→ **What the exercise asks**:
After the line containing "142 111 148", write nothing more; before it, reproduce every line of the material below exactly, starting with the first.

→ **Input data**:
--------------------
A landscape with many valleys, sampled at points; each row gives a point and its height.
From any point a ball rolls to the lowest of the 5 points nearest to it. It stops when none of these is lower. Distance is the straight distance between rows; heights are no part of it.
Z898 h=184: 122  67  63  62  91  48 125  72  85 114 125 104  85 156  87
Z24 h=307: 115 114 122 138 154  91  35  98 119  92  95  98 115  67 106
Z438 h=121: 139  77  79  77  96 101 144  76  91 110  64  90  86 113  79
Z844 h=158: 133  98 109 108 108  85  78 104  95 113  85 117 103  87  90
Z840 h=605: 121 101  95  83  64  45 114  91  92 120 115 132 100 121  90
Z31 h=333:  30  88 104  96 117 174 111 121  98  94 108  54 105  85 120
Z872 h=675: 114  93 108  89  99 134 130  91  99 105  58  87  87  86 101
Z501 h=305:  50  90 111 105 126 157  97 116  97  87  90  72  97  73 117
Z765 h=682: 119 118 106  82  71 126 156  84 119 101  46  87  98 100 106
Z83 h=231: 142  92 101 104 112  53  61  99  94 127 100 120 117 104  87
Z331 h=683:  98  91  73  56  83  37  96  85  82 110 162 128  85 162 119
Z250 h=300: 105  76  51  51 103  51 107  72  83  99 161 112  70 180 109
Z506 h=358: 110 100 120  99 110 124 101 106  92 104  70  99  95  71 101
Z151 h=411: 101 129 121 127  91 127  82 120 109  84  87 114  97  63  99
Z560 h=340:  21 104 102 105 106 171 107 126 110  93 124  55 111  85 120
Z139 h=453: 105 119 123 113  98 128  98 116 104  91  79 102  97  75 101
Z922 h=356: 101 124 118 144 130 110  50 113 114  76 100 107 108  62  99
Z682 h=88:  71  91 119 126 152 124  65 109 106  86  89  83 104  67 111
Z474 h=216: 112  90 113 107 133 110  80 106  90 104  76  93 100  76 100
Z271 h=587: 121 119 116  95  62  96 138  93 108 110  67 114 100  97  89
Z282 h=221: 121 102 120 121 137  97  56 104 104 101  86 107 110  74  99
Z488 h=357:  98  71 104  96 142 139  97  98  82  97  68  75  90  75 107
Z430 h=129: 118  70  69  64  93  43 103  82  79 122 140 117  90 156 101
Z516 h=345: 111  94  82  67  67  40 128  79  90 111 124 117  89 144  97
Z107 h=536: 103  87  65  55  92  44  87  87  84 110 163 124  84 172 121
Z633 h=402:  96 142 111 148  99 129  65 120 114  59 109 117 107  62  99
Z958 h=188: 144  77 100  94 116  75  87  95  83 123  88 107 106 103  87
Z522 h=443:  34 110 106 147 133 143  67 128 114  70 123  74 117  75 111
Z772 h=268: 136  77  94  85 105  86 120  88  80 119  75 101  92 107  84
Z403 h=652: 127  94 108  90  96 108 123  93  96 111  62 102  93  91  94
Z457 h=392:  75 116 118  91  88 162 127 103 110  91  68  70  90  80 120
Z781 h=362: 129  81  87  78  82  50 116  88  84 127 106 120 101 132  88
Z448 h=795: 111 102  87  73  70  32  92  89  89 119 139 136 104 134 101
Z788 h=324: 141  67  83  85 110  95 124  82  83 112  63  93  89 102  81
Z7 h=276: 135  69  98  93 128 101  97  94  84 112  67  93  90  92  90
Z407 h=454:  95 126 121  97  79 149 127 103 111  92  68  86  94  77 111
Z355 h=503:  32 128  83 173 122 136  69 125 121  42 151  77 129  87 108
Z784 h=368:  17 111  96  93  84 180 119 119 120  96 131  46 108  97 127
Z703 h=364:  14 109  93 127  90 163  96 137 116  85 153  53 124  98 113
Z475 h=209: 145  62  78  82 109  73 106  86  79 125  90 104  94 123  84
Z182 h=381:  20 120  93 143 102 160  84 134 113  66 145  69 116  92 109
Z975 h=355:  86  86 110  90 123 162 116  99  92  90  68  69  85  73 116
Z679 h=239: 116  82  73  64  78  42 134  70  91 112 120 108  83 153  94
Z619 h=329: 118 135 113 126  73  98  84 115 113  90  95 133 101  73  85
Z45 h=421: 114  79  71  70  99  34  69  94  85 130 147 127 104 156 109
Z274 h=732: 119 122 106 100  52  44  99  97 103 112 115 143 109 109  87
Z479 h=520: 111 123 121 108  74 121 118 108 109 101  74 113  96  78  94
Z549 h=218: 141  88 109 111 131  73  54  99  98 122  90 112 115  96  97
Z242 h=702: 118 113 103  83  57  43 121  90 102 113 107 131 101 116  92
--------------------
→ **Reply to the task**:
A landscape with many valleys, sampled at points; each row gives a point and its height.
From any point a ball rolls to the lowest of the 5 points nearest to it. It stops when none of these is lower. Distance is the straight distance between rows; heights are no part of it.
Z898 h=184: 122  67  63  62  91  48 125  72  85 114 125 104  85 156  87
Z24 h=307: 115 114 122 138 154  91  35  98 119  92  95  98 115  67 106
Z438 h=121: 139  77  79  77  96 101 144  76  91 110  64  90  86 113  79
Z844 h=158: 133  98 109 108 108  85  78 104  95 113  85 117 103  87  90
Z840 h=605: 121 101  95  83  64  45 114  91  92 120 115 132 100 121  90
Z31 h=333:  30  88 104  96 117 174 111 121  98  94 108  54 105  85 120
Z872 h=675: 114  93 108  89  99 134 130  91  99 105  58  87  87  86 101
Z501 h=305:  50  90 111 105 126 157  97 116  97  87  90  72  97  73 117
Z765 h=682: 119 118 106  82  71 126 156  84 119 101  46  87  98 100 106
Z83 h=231: 142  92 101 104 112  53  61  99  94 127 100 120 117 104  87
Z331 h=683:  98  91  73  56  83  37  96  85  82 110 162 128  85 162 119
Z250 h=300: 105  76  51  51 103  51 107  72  83  99 161 112  70 180 109
Z506 h=358: 110 100 120  99 110 124 101 106  92 104  70  99  95  71 101
Z151 h=411: 101 129 121 127  91 127  82 120 109  84  87 114  97  63  99
Z560 h=340:  21 104 102 105 106 171 107 126 110  93 124  55 111  85 120
Z139 h=453: 105 119 123 113  98 128  98 116 104  91  79 102  97  75 101
Z922 h=356: 101 124 118 144 130 110  50 113 114  76 100 107 108  62  99
Z682 h=88:  71  91 119 126 152 124  65 109 106  86  89  83 104  67 111
Z474 h=216: 112  90 113 107 133 110  80 106  90 104  76  93 100  76 100
Z271 h=587: 121 119 116  95  62  96 138  93 108 110  67 114 100  97  89
Z282 h=221: 121 102 120 121 137  97  56 104 104 101  86 107 110  74  99
Z488 h=357:  98  71 104  96 142 139  97  98  82  97  68  75  90  75 107
Z430 h=129: 118  70  69  64  93  43 103  82  79 122 140 117  90 156 101
Z516 h=345: 111  94  82  67  67  40 128  79  90 111 124 117  89 144  97
Z107 h=536: 103  87  65  55  92  44  87  87  84 110 163 124  84 172 121
Z633 h=402:  96 142 111 148  99 129  65 120 114  59 109 117 107  62  99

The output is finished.